What the task asks
The word "each" occurs in some lines of the listing. Copy those lines.

Records to process
* * * * *

Here are made-up things, facts about them, and rows of numbers that follow some of those facts. Name the thing behind each unnamed row.

Facts:
{<23> <1388> <811> <319> <1408> <306>} brerodris i
{<341> <887> <801> <106> <557> <611> <141> <1245> <1372> <767> <813> <1205> <132> <942> <1053> <539>} brerodris a
{<952> <617> <707> <662> <1161> <69> <420> <1223> <1140> <588>} brerodris c
{<738> <639> <508> <1494> <398> <422>} brerodris f
{<337> <161> <210>} brerodris h
{<912> <304> <1282> <980> <101> <1137> <1090> <1180> <1345> <186> <258> <1022> <888>} brerodris d
{<585> <1347> <252> <949> <265> <1001> <368> <415> <999> <145> <456> <275> <868> <25> <881> <650>} brerodris b
{<481> <853> <442> <13> <387>} brerodris g
{<72> <7> <1036>} brerodris k
{<128> <740> <524>} brerodris j
{<1064> <993> <995>} brerodris l
{<572> <92> <1052> <815> <93> <1042> <1025> <476>} brerodris e
{<23> <952> <585> <1205> <572> <1321> <13>} pliklu <450>
{<1384> <811> <1167> <707> <275>} pliklu <127>
{<341> <738> <1282> <62> <1064> <145> <210>} pliklu <1010>
{<1324> <617> <1137> <853> <422> <25> <942>} pliklu <344>
{<887> <1271> <1050> <591> <881> <450>} pliklu <1170>
{<337> <824>} pliklu <591>
{<850> <106> <949> <101> <128> <398> <92>} pliklu <1235>
{<639> <947> <512> <1235>} pliklu <206>
{<912> <252> <69> <1053>} pliklu <512>
{<304>} pliklu <130>
{<1082> <130> <638> <1001> <141> <1413> <815> <387>} pliklu <681>
{<859> <821> <1150> <89> <1032> <8> <127>} pliklu <449>
{<801> <72> <1140> <306> <1022> <1042> <43>} pliklu <1413>
{<1067> <161> <718> <1014> <476>} pliklu <847>
{<508> <1245> <93> <650>} pliklu <1381>
{<1388> <1180> <1223> <1036> <743>} pliklu <8>
{<376> <1090> <539>} pliklu <947>
{<1347> <813> <420> <1091>} pliklu <1067>
{<980> <3> <415> <1161> <993> <728>} pliklu <89>
{<481> <1494> <662> <7> <888> <740> <1024>} pliklu <1150>
{<265> <767> <995> <588>} pliklu <1324>
{<557> <1146> <1010> <1381> <999>} pliklu <466>
{<368> <611> <258> <1025>} pliklu <1050>
{<562> <1372> <1345> <319> <442> <456>} pliklu <1032>
{<186> <1408>} pliklu <1271>
{<1052> <140> <868> <132> <524>} pliklu <638>
{<203>} pliklu <821>

Known rows:
<1025>: [-62  51   2 -60 -60  23  58 -13  57   4 -58  39  84  18  -4  30 -36  91
 -20  12  37 -42  17 -39  -9   3 -11 -33  30  14   9  31]
<106>: [-32  53 -14 -30 -15  23  51   9   2   8  21  60  78 -19 -46  37 -53 -11
 -17  -8  -2 -46  13  -6 -20   8 -21 -36  63  -9  21  35]
<949>: [ -6  68  52 -58 -17  36  43  10  31 -39 -20  49  -6  27  -6  30 -57  43
   3  18  -1 -41   2  16 -19  17 -17 -30 -15 -17  24  27]
<398>: [ -2  56  22 -59 -13  44  41   8  30 -38   0  38  -4 -40 -39  37 -55  -9
  -5  19  -4 -43   3 -35 -16   2 -15 -38  63   3  23  16]
<101>: [-44  38  61 -73 -15  40  34 -12  66 -40  29  -1  38 -44 -14  13 -51  26
   1  26  19 -34  11 -54 -20  10 -12 -49  62  13  18  27]
<767>: [-56  18  33 -29 -50  10  63   2  -9  15  -9  51  -6  35 -31  39 -35   0
 -22   0  37 -49   7 -23   4  -8 -23 -50  63  -9  20  33]
<801>: [-51 -13 -15 -37 -29  40  63  -2  -6  15  15  61  76  22  -4  31 -38  -1
 -21   2 -15 -38  13 -44  18  -8 -31 -43  63 -20  20  34]
<639>: [ -4  51  21 -61 -14  43  46   7  23 -38  -6  39  -7 -39 -37  35 -53  -8
  -8  22  -2 -43   3 -34 -14   0 -16 -39  62   3  23  10]
<942>: [-55  15  24 -29 -48  11  63   3  -8  15 -10  52   5  35 -33  39 -36   2
 -22   0  35 -49   8 -20   1  -8 -23 -49  63  -9  20  33]
<89>: [  6   3 -18 -57 -47  33  59 -20   8  -1  12 -25 -22 -30 -52 -19 -42 -22
 -19  51  42 -41   1  32  73   4 -10 -41 -27 -22  -9  30]
<23>: [-52   3  68 -90 -54  44  58 -13  51 -38 -43  -8  21 -43 -23  34 -43  95
 -12  38  21 -54  12 -54 -16  -8  -6 -39 -19  20  13  -9]
<1321>: [-40  -2  45 -71 -54  33  59  -9  47  -1 -60  22  51 -17 -37  32 -43  88
 -11  -5  10 -50  10 -16 -17  -9  -6 -32 -13   8  14  -2]
<1053>: [-35  41 -13 -30 -19  24  56   8  -2  11  14  60  76 -13 -45  35 -50 -10
 -19  -7   3 -45  14  -5 -19   4 -23 -37  63  -9  21  34]
<387>: [-26  -6  72 -90 -34   4  37 -24  63  -4 -29  52  63  38  21 -16 -36  69
  -3  12   4 -43  11 -19   3  -6 -35 -34  -8 -22  21  34]
<141>: [-50 -13 -15 -36 -29  39  63  -1  -6  16  12  62  78  22  -7  30 -38  -1
 -21   1 -13 -38  13 -40  13  -7 -30 -43  62 -20  20  34]
<718>: [  1   1  54 -81 -37  29  64  -8  37 -14 -17  40  17 -23 -10   9 -40  84
  -9  -3  52 -23   3  21   2   1 -45 -33  52 -12  20  -4]
<161>: [  8 -10  13 -53 -27  32  64   1  49   7 -42  45   9 -28 -28  11 -40  52
 -10  -9  42 -18   2  17  13  -7 -41 -36  62  -4  21  -7]
<415>: [-53  50  42 -61 -33  31  57   7   4 -33 -57  45 -15  27  -3   5 -47  24
 -11  49  29 -37   2  26  24  11  -9 -29 -25 -22  23  -3]
<993>: [-57 -18  73 -56 -29  37  60   5  25 -39  15   4 -22 -44 -12 -16 -56  35
   1  50  28 -39   6  16  -4  -1  -4 -51  18 -22  17 -10]
<206>: [ 18  66 -15 -54 -20  40  43 -10  49 -33  47 -25 -17 -23 -52  -6 -58 -20
   2   4  -3 -46   1  26 -12  14 -27 -50 -16  16  -7  34]
<681>: [ 18 -16 -17 -89 -47  44  63 -23  14   8  47   9 -19  33 -13 -17 -37 -17
  -7  37 -16 -32   1 -19  74  -8 -40 -52 -28 -15  -8  35]

Which thing is each row?
No name comes twice in this set of rows, the named rows included.
[-16   3 -17 -41 -44  22  65   9  -3  16  15  60  77 -16 -16  29 -40  54
 -22  -7  55 -29   8  22  -5   2 -49 -34  62  -8  20  24] => <813>
[ 19  68 -14 -51 -15  40  35  -7  56 -37  48 -26 -10 -30 -53  -2 -59 -21
   3  -1  -7 -46   1  26 -18  17 -25 -49  -9  16  -6  34] => <1235>
[-55  68  19 -45 -19  21  36  -9  62 -30  -4  43  79   1 -11  28 -44  33
  -7   4  23 -28  13 -27 -17  19 -25 -34  59   0  18  34] => <92>
[-46  -4  63 -51 -27  37  39 -20  43 -37 -19  39  32 -42 -30 -17 -47  72
 -18  43  44 -30  25 -62  43   7 -31 -52  40  23  23  -7] => <1282>
[-41  16  61 -86 -61  -6  41 -23  67   3 -63   9  80  32  14  -3 -40  97
  -9  -2  50 -55  18   2 -21  -8  -9 -29 -24   1  16  27] => <13>
[-47   7  71 -90 -47  44  57 -14  45 -39 -31  -7   6 -43 -20  29 -42  87
 -12  41  25 -52  11 -51 -11  -6  -9 -42 -11  15  16  -8] => <1408>
[-19  -9   9 -39 -36  34  60  -2  52  11 -61  31  30 -18 -45  28 -42  40
 -12  -8  -1 -32   4 -17  -5 -10  -7 -37  48   9  17  -4] => <337>
[ -3   5  65 -37 -26  24  42 -17   5 -20 -49  55  17  -3 -47 -13 -49  62
 -17   5  28 -30  23 -37  44   3 -37 -45  -7   8  23  -6] => <62>
[-52  52   6 -74 -51  19  64 -11  53  -4 -17  50  77   9  13  11 -35  93
 -19  11  58 -20   9   2  11  16 -48 -33  60  -1  16  28] => <476>
[-61  50  -2 -63 -63  23  58 -12  59   7 -60  37  85  18  -6  33 -36  96
 -20   9  33 -47  18 -42 -13   0  -9 -31  20  18   7  30] => <572>
[-10  67  51 -60 -22  35  49   9  23 -38 -28  49 -12  31  -2  27 -56  51
   1  25   3 -40   1  17 -15  16 -18 -31 -18 -17  23  21] => <252>

Now the same things, written a new way:
Named rows:
<1167>: [  3  17  -7  -8   3   6  -4   0  -4   0   2   4   4   5   0   4  11  12
   4  11   3  -9  -5  -1   0  -4  -7   7 -26  -3   6]
<824>: [  0 -11   1   4  -3  -1  -7   0 -12   0 -16 -13  11 -11  -8  -8   0  -2
   1   6  -6   6  -9   9   0  -3  22  -4  -2   1   5]
<524>: [  0 -12   9   3 -20  -2   1  10  15 -10  18  -8   6   3  12  17  -8  14
 -22  13 -13 -21   7 -20   6  13   0  -4  19   1   1]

* * * * *

Result of the exercise
Here are made-up things, facts about them, and rows of numbers that follow some of those facts. Name the thing behind each unnamed row.
Which thing is each row?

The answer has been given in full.